**Work task**
After locating the line that contains "107 193 143" in the data below, set down exactly that line and each one after it through the line that contains "132 125 149 156 118 158 131 129] => fuve", and nothing more.

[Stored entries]
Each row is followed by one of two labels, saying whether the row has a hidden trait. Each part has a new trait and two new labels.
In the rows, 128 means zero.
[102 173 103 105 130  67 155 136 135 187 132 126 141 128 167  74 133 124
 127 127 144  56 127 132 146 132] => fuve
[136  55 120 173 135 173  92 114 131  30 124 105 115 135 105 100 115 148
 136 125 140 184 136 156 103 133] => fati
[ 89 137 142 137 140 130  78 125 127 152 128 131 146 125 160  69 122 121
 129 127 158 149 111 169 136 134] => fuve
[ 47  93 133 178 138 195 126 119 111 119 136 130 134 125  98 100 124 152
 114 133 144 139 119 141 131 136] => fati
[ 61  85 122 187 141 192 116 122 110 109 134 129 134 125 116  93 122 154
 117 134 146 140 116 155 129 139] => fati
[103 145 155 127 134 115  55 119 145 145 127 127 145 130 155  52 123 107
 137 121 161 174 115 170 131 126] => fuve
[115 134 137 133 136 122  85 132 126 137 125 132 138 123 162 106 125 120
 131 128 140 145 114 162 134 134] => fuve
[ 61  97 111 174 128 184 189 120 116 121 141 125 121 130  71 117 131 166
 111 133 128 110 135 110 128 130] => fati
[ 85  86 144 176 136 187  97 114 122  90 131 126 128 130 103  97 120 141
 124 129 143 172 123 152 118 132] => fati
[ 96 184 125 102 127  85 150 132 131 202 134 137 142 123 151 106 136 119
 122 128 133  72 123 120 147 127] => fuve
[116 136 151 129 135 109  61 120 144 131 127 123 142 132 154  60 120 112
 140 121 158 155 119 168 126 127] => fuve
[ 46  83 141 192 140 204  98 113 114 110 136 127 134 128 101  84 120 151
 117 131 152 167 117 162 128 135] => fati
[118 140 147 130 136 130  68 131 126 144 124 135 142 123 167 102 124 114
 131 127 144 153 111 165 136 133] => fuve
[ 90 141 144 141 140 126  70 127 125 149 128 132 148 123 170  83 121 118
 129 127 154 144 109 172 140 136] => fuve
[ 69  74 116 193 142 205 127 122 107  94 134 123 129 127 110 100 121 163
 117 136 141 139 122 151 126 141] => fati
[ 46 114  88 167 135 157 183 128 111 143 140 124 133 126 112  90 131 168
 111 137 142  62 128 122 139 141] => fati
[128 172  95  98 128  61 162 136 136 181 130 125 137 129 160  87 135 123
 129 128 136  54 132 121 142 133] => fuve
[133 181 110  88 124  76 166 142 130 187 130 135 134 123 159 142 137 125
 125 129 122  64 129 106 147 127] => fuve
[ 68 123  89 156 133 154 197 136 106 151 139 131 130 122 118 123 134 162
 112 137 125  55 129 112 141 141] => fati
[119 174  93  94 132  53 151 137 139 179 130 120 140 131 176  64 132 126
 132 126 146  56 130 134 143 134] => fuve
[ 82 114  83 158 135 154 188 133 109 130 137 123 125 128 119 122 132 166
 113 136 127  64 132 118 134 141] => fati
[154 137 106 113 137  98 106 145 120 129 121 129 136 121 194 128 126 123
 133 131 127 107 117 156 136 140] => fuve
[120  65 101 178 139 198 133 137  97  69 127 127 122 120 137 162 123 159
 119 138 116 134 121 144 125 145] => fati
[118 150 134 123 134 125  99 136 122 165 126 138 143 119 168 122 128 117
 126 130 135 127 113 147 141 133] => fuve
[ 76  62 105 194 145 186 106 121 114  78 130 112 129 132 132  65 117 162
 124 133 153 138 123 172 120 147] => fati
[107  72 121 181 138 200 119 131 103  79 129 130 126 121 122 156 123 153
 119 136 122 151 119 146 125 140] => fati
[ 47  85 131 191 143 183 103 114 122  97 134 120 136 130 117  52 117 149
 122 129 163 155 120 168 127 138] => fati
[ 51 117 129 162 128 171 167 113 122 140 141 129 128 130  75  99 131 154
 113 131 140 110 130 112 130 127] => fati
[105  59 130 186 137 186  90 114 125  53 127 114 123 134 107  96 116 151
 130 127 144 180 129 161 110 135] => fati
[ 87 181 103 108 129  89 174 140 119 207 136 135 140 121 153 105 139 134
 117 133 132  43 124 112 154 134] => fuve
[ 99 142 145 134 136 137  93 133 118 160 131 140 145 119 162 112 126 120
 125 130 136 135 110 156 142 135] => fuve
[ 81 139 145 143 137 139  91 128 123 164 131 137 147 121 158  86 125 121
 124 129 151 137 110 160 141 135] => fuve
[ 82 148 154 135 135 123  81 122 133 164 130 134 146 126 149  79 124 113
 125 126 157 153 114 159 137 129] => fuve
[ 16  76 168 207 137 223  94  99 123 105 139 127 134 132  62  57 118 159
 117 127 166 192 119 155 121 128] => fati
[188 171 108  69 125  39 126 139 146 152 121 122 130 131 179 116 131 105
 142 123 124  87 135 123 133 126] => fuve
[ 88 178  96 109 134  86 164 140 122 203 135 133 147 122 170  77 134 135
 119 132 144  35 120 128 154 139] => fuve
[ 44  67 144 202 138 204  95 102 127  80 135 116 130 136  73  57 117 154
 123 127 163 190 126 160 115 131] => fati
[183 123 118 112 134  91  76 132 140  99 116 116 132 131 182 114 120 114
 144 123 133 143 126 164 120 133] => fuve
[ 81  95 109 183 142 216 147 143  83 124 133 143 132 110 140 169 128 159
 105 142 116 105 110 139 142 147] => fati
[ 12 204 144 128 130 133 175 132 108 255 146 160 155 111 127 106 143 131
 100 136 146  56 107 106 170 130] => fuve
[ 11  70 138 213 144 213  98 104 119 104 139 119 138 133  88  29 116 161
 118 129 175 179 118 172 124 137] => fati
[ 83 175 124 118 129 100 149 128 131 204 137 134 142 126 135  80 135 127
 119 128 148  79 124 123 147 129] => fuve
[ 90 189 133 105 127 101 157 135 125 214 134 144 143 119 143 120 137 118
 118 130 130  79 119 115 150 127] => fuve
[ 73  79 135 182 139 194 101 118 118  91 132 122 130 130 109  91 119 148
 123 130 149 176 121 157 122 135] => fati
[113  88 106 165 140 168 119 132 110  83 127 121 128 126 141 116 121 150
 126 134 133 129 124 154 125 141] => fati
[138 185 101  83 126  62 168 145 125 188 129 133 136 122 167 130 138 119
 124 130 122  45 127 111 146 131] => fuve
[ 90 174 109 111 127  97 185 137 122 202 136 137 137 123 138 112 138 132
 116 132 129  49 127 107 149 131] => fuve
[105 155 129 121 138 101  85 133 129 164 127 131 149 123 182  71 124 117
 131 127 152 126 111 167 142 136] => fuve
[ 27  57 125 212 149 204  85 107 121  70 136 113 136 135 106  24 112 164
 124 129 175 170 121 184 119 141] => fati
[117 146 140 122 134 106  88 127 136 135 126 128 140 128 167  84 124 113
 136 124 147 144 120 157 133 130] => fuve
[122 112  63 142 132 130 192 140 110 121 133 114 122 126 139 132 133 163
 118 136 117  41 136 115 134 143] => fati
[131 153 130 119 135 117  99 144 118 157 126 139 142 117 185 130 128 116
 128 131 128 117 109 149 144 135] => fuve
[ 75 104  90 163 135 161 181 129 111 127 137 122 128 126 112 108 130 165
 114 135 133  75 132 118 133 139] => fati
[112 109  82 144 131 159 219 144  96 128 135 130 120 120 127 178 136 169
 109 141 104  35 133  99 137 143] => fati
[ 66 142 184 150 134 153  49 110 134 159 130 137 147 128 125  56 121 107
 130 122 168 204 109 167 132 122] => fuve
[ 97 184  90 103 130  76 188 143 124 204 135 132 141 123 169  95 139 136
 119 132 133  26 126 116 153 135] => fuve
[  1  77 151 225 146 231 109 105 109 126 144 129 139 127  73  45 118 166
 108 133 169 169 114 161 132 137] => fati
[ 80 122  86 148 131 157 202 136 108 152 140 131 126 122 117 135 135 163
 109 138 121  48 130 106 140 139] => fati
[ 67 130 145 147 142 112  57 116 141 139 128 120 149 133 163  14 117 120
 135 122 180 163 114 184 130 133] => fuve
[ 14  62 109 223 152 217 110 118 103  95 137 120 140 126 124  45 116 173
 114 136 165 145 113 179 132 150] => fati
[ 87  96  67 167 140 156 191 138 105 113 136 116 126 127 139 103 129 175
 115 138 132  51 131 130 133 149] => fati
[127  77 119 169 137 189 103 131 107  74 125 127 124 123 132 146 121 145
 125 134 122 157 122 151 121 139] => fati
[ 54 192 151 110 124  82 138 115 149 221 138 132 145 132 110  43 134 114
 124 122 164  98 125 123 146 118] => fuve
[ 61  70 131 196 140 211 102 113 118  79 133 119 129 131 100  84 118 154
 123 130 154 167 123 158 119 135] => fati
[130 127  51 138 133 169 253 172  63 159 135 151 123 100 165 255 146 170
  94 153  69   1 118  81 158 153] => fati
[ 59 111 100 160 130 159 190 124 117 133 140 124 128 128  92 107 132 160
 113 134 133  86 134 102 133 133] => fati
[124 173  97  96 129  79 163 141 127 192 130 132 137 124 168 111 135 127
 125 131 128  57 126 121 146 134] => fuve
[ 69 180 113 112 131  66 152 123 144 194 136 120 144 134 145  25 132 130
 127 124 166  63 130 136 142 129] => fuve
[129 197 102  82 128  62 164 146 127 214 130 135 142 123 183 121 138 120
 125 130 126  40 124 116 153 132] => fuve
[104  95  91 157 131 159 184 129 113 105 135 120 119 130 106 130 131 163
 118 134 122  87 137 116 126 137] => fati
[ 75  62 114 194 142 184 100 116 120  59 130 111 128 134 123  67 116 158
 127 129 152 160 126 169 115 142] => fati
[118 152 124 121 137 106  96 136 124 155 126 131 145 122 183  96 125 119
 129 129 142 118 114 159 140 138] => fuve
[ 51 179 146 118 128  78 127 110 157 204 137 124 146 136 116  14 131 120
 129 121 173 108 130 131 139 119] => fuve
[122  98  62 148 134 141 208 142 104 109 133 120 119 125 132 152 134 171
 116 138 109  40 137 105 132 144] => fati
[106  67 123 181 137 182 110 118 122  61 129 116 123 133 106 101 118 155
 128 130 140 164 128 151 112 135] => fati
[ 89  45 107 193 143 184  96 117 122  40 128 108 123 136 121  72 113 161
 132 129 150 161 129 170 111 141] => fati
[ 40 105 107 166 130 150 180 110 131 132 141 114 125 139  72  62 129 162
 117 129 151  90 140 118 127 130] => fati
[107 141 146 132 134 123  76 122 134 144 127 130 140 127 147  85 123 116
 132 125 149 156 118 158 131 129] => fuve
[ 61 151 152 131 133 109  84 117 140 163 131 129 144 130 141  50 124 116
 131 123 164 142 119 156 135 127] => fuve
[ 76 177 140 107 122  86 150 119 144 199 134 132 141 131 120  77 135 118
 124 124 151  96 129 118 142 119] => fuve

**Expected answer**
[ 89  45 107 193 143 184  96 117 122  40 128 108 123 136 121  72 113 161
 132 129 150 161 129 170 111 141] => fati
[ 40 105 107 166 130 150 180 110 131 132 141 114 125 139  72  62 129 162
 117 129 151  90 140 118 127 130] => fati
[107 141 146 132 134 123  76 122 134 144 127 130 140 127 147  85 123 116
 132 125 149 156 118 158 131 129] => fuve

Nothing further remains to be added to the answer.